Records drawn from a dataset
========================
[  9   2   5  -2   6 -12 -27 -22 -23 -34 -32   0  -5 -37 -16   4 -31] = <218>
[  2  30  37 -84 -15  45  73  76 -16 -24  13 -47 -31   5   0 -14   2] = <17>
[-33  12 -59  28  12 -11  -5  -1  -2   1  -2  22  18   2  -6   3  -4] = <216>
[ 39  28  17 -23  10 -18 -43 -40   5   8  14 -10   3  29  15  28  16] = <94>
[-14 -33  -4   8 -29  41  74  79  23  24  22   9 -19  14  -3  -3  23] = <167>
[  9 -37 -31  -5 -16 -34   4 -23 -22   0   6  -2 -32   2 -27 -13   5] = <78>
[ 61 -58   9  64 -19  13 -25 -44  48  58  31  64 -16  39  31  42  44] = <12>
[ 74  80  23 -14  24  41  -3  14 -19  22  -7  -4   8   9 -33 -29  23] = <150>
[ 28  17 -24  -9  -9 -14 -11 -20 -41 -39 -34 -23   3 -47 -40 -44 -49] = <169>
order: [ 79  23  24  22   9 -19  14  -3  -3  23 -14 -33  -4   8 -29  41  74] | <167>
miss <216>: [ -5 -11  -2  22   1 -59  -1  18  -6  -4  28  12 -33   3  -2  12] | [2]
again <17>:  | [2]
start: [15 28] | <94>, 14
order: [-31   4 -16 -37  -5   0 -32 -34 -23 -22 -27 -12   6  -2   5   2   9] | <218>
start: [ 28  17 -23] | <94>, 1

[ 27  20   3 -29   5] : <169>
[-80  -9 -16   6 -19] : <216>
[  7 -71 -11 -35   8] : <179>
len: [-80  -9 -16] | 3
miss <179>: [-71 -35 -11   7] | [8]

[ 63  79  57 -72   7 -70  55  30  -7  60] : <169>
[-24 -50 -26 -80  31  42   8 -36  66 -60] : <78>
[ 62 -65   0  30  67 -37   0  41  80  -7] : <167>
[-79  37 -72 -70  55  57  30  -7   7  73] : <179>
[  6  12 -45  59  19 -70   6  21 -20  36] : <111>
again <111>:  | [6]
start: [ 57 -72   7 -70  55  30  -7] | <169>, 2

[-31  28 -10  23   3 -13  19  -4 -38   6  16  29 -13]  <12>
[-27 -15  15  21  23  28 -18  15  23 -21  -1   8 -14]  <78>
[ 31  -7 -11   7  18  -9   4  30 -28  50  11 -10  17]  <167>
[ 41  41   9  -8 -35  -1  45 -34  -7  -9 -17  27  -5]  <150>
[  8 -21  23  23 -18  15 -27  15 -15  28 -14  -1  22]  <179>
[ 76   9  -3 -63 -62 -22  19 -42  11   8 -30 -26  24]  <215>
len: [  8 -21  23  23 -18  15 -27  15] | 8
order: [-14   8  -1 -21  23  15 -18  28  23  21  15 -15 -27] | <78>

[-48  -5 -27   0 -17  -4  34   9 -15 -12  29  -9   5 -13  15 -12  24   4
  -4  -5  -6  14  15  -7  34   3  29   0 -24  -7   9   9  21  24  58   3
  12  -7 -19   5   5  12   0  42 -22 -24   0 -23  11  -4  -9  15   6  12
 -22   5  21  -6 -21] : <216>
[ 40  -4  23  17  -5 -12  25  -5   6  19  30  24  23  10  10  24   2 -13
   8 -25   1  23  -1   5   0 -24  31   8  41  -7   8 -14  -9  11   5  -3
  32  -9  66  11  35 -22   5 -15  22   5 -17  10  14 -19 -19  15   9  21
  -8  -9 -23  30  16] : <17>
[ 28  -6  16  12  -8 -12  29  20   3  -5  32  20  19   7  12  23 -45 -14
   5 -22   0  26  -3   2  -1  33 -62   0  25  -1 -12  -5  -7   2 -17 -12
 -42  29 -11  -1 -36  -2  12 -35  31 -10   5  11  -5 -18  -6   9  -5 -15
  26 -10  23  -7  24] : <78>
[ 73  -1  29  19   7  -8  -4  29  21   6  -4  23  22  22  -1  36 -55  -9
  17 -19   5  12  30  10 -36  -7 -52  -5   9   6 -34 -27   4 -20  30   8
 -46  27   4  -9 -13 -12  39   1  14 -17  -8  47   0  -6  18  17 -10 -17
  11   0  26 -13  23] : <169>
[ 86   6  37  10  15  -6 -16  35  26 -31 -13  28  15  25  -7  33 -19 -12
  17 -15   7   4   2  23 -42  15  15   1  -5 -32 -22  24   7   9  36  -2
   6 -29 -34   1 -19   5   0  30 -31 -32   7  60 -17 -31 -21  48 -63   5
 -45 -16  33  -1 -16] : <111>
[ 73  -1  29  19   7  -8  -4  29  21   6  -4  26  22  22  -1  36 -55  -9
  17 -19   5  12  30  10 -36  -7 -52  -5   9   6 -34 -27   4 -20  30   2
 -46  27   4  -9 -13 -12  31   1  14 -17  -8  47   1  -6  18  17 -10 -17
  11   0  26 -13  23] : <150>
len: [86  6 37 10 15] | 5
order: [-32 -31   2   1  10  33  -5   4 -16 -31  -2  23  25   6   7 -34 -17 -29
 -22 -16   5  -1 -42   1   9  33  24  26  30   0 -63   7  15 -15 -19  48
  86 -13   7  -7 -21 -12  15  15   5 -16  60 -45  28 -19 -32  -6  36  37
  35 -31   6  17  15] | <111>
len: [-48  -5 -27   0 -17  -4  34   9 -15 -12  29  -9   5 -13  15 -12] | 16

[ 35  28   1  14 -24  17 -14  -6] -> <94>
[-24  82 -31  -2  30 -19 -34  28] -> <17>
[ -9  25  18  25 -24 -28 -17   4] -> <78>
[ 10  -1 -16  49 -16 -41   5  10] -> <218>
[-41  29 -10 -28  55  10  13  33] -> <179>
[  6 -10  33 -41  -9  43 -28 -15] -> <216>
[-10 -48 -17  15  21 -15  80   0] -> <150>
[-24   1  -6  13  28 -14  17  35] -> <167>
[ 25  25  -9 -28 -24  18 -17 -51] -> <111>
start: [ 25  25  -9 -28 -24  18 -17] | <111>, 0
len: [-24  82 -31  -2  30] | 5
order: [ 35  17 -14  28  13  -6   1 -24] | <167>

[ 60 -16 -30  60 -15  -1  73  60  60  38   9] : <218>
[  4  24 -39 -31 -46 -10 -49  62  14  20  -6] : <179>
[ 17  38  13 -10 -16  31 -47  -3  -7 -18  68] : <17>
[ 25  16   5 -47   6 -41  30 -18  17  -4  14] : <216>
[ 35  18  19 -19  17  13  -2 -27   9 -25  15] : <12>
[ 17  38  13 -10 -16  31 -47  -3   9  -9  45] : <150>
[ 48   4  13 -11 -21  -7  -5 -10  34  -1  73] : <169>
miss <150>: [-47 -16  17   9  38  -9  45  13  -3  31] | [-10]
len: [ 48   4  13 -11 -21  -7  -5 -10  34  -1  73] | 11
again <218>:  | [60]
len: [ 35  18  19 -19] | 4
========================
The records above should be duplicated in full, exactly as given.

[  9   2   5  -2   6 -12 -27 -22 -23 -34 -32   0  -5 -37 -16   4 -31] = <218>
[  2  30  37 -84 -15  45  73  76 -16 -24  13 -47 -31   5   0 -14   2] = <17>
[-33  12 -59  28  12 -11  -5  -1  -2   1  -2  22  18   2  -6   3  -4] = <216>
[ 39  28  17 -23  10 -18 -43 -40   5   8  14 -10   3  29  15  28  16] = <94>
[-14 -33  -4   8 -29  41  74  79  23  24  22   9 -19  14  -3  -3  23] = <167>
[  9 -37 -31  -5 -16 -34   4 -23 -22   0   6  -2 -32   2 -27 -13   5] = <78>
[ 61 -58   9  64 -19  13 -25 -44  48  58  31  64 -16  39  31  42  44] = <12>
[ 74  80  23 -14  24  41  -3  14 -19  22  -7  -4   8   9 -33 -29  23] = <150>
[ 28  17 -24  -9  -9 -14 -11 -20 -41 -39 -34 -23   3 -47 -40 -44 -49] = <169>
order: [ 79  23  24  22   9 -19  14  -3  -3  23 -14 -33  -4   8 -29  41  74] | <167>
miss <216>: [ -5 -11  -2  22   1 -59  -1  18  -6  -4  28  12 -33   3  -2  12] | [2]
again <17>:  | [2]
start: [15 28] | <94>, 14
order: [-31   4 -16 -37  -5   0 -32 -34 -23 -22 -27 -12   6  -2   5   2   9] | <218>
start: [ 28  17 -23] | <94>, 1

[ 27  20   3 -29   5] : <169>
[-80  -9 -16   6 -19] : <216>
[  7 -71 -11 -35   8] : <179>
len: [-80  -9 -16] | 3
miss <179>: [-71 -35 -11   7] | [8]

[ 63  79  57 -72   7 -70  55  30  -7  60] : <169>
[-24 -50 -26 -80  31  42   8 -36  66 -60] : <78>
[ 62 -65   0  30  67 -37   0  41  80  -7] : <167>
[-79  37 -72 -70  55  57  30  -7   7  73] : <179>
[  6  12 -45  59  19 -70   6  21 -20  36] : <111>
again <111>:  | [6]
start: [ 57 -72   7 -70  55  30  -7] | <169>, 2

[-31  28 -10  23   3 -13  19  -4 -38   6  16  29 -13]  <12>
[-27 -15  15  21  23  28 -18  15  23 -21  -1   8 -14]  <78>
[ 31  -7 -11   7  18  -9   4  30 -28  50  11 -10  17]  <167>
[ 41  41   9  -8 -35  -1  45 -34  -7  -9 -17  27  -5]  <150>
[  8 -21  23  23 -18  15 -27  15 -15  28 -14  -1  22]  <179>
[ 76   9  -3 -63 -62 -22  19 -42  11   8 -30 -26  24]  <215>
len: [  8 -21  23  23 -18  15 -27  15] | 8
order: [-14   8  -1 -21  23  15 -18  28  23  21  15 -15 -27] | <78>

[-48  -5 -27   0 -17  -4  34   9 -15 -12  29  -9   5 -13  15 -12  24   4
  -4  -5  -6  14  15  -7  34   3  29   0 -24  -7   9   9  21  24  58   3
  12  -7 -19   5   5  12   0  42 -22 -24   0 -23  11  -4  -9  15   6  12
 -22   5  21  -6 -21] : <216>
[ 40  -4  23  17  -5 -12  25  -5   6  19  30  24  23  10  10  24   2 -13
   8 -25   1  23  -1   5   0 -24  31   8  41  -7   8 -14  -9  11   5  -3
  32  -9  66  11  35 -22   5 -15  22   5 -17  10  14 -19 -19  15   9  21
  -8  -9 -23  30  16] : <17>
[ 28  -6  16  12  -8 -12  29  20   3  -5  32  20  19   7  12  23 -45 -14
   5 -22   0  26  -3   2  -1  33 -62   0  25  -1 -12  -5  -7   2 -17 -12
 -42  29 -11  -1 -36  -2  12 -35  31 -10   5  11  -5 -18  -6   9  -5 -15
  26 -10  23  -7  24] : <78>
[ 73  -1  29  19   7  -8  -4  29  21   6  -4  23  22  22  -1  36 -55  -9
  17 -19   5  12  30  10 -36  -7 -52  -5   9   6 -34 -27   4 -20  30   8
 -46  27   4  -9 -13 -12  39   1  14 -17  -8  47   0  -6  18  17 -10 -17
  11   0  26 -13  23] : <169>
[ 86   6  37  10  15  -6 -16  35  26 -31 -13  28  15  25  -7  33 -19 -12
  17 -15   7   4   2  23 -42  15  15   1  -5 -32 -22  24   7   9  36  -2
   6 -29 -34   1 -19   5   0  30 -31 -32   7  60 -17 -31 -21  48 -63   5
 -45 -16  33  -1 -16] : <111>
[ 73  -1  29  19   7  -8  -4  29  21   6  -4  26  22  22  -1  36 -55  -9
  17 -19   5  12  30  10 -36  -7 -52  -5   9   6 -34 -27   4 -20  30   2
 -46  27   4  -9 -13 -12  31   1  14 -17  -8  47   1  -6  18  17 -10 -17
  11   0  26 -13  23] : <150>
len: [86  6 37 10 15] | 5
order: [-32 -31   2   1  10  33  -5   4 -16 -31  -2  23  25   6   7 -34 -17 -29
 -22 -16   5  -1 -42   1   9  33  24  26  30   0 -63   7  15 -15 -19  48
  86 -13   7  -7 -21 -12  15  15   5 -16  60 -45  28 -19 -32  -6  36  37
  35 -31   6  17  15] | <111>
len: [-48  -5 -27   0 -17  -4  34   9 -15 -12  29  -9   5 -13  15 -12] | 16

[ 35  28   1  14 -24  17 -14  -6] -> <94>
[-24  82 -31  -2  30 -19 -34  28] -> <17>
[ -9  25  18  25 -24 -28 -17   4] -> <78>
[ 10  -1 -16  49 -16 -41   5  10] -> <218>
[-41  29 -10 -28  55  10  13  33] -> <179>
[  6 -10  33 -41  -9  43 -28 -15] -> <216>
[-10 -48 -17  15  21 -15  80   0] -> <150>
[-24   1  -6  13  28 -14  17  35] -> <167>
[ 25  25  -9 -28 -24  18 -17 -51] -> <111>
start: [ 25  25  -9 -28 -24  18 -17] | <111>, 0
len: [-24  82 -31  -2  30] | 5
order: [ 35  17 -14  28  13  -6   1 -24] | <167>

[ 60 -16 -30  60 -15  -1  73  60  60  38   9] : <218>
[  4  24 -39 -31 -46 -10 -49  62  14  20  -6] : <179>
[ 17  38  13 -10 -16  31 -47  -3  -7 -18  68] : <17>
[ 25  16   5 -47   6 -41  30 -18  17  -4  14] : <216>
[ 35  18  19 -19  17  13  -2 -27   9 -25  15] : <12>
[ 17  38  13 -10 -16  31 -47  -3   9  -9  45] : <150>
[ 48   4  13 -11 -21  -7  -5 -10  34  -1  73] : <169>
miss <150>: [-47 -16  17   9  38  -9  45  13  -3  31] | [-10]
len: [ 48   4  13 -11 -21  -7  -5 -10  34  -1  73] | 11
again <218>:  | [60]
len: [ 35  18  19 -19] | 4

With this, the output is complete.